## WORK ORDER
Starting with the line that contains "(5): [116 164", set down each line through the end of the entries below, exactly and with nothing added.

## DATA SHOWN
Every row gives one point. Any point is a mix of the corners, with weights that add up to 1. It lies inside the corners' shape when no weight is negative. Say inside or outside, and name the corners with a negative weight.
In the rows, 128 means zero.

Corners:
(1): [ 65 142]
(2): [106 112]
(3): [178 129]
Points:
[102 118] => inside
[164 128] => inside
[ 93 124] => inside
[147 107] => outside (1)

Corners:
(1): [155 112 160 145  98 159]
(2): [156  91 174 140  90 102]
(3): [ 85 179 157  87  86 172]
(4): [128 193 128 173 175 109]
(5): [205 135 140 152 178  95]
(6): [ 78 153 113 139 184 135]
(7): [114  96  72 159 124 107]
Points:
[160 141 122 152 132 118] => outside (2, 6)
[110 156 128 123 133 128] => outside (1)
[110 152 132 128 145 137] => inside
[122 153 130 145 142 149] => outside (2)
[156 133 148 142 122 118] => outside (6)
[158 116 157 140 107 120] => outside (6)
[186 136 139 150 167 103] => inside

Corners:
(1): [142 122 106 107 127 152  61 131  93 135 123]
(2): [ 82 150 146 122 174 105 178 114 124 139 160]
(3): [ 78 126 143 125 136 110 109 134 161 111 109]
(4): [159 123 118 121 153 116 138 140 143  83 113]
(5): [116 164 182 132 172 121 160 100 148 149 120]
(6): [ 90 182 136 151 166 134 176  96 166 106 137]
(7): [177  75 109 173  83 131  85 154 100 202 173]
(8): [157  88 108 183  72  92 102 115  77 180 125]
(9): [116 153 157 147 126 122 129 134 106  76 147]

## PROBLEM SOLUTION
(5): [116 164 182 132 172 121 160 100 148 149 120]
(6): [ 90 182 136 151 166 134 176  96 166 106 137]
(7): [177  75 109 173  83 131  85 154 100 202 173]
(8): [157  88 108 183  72  92 102 115  77 180 125]
(9): [116 153 157 147 126 122 129 134 106  76 147]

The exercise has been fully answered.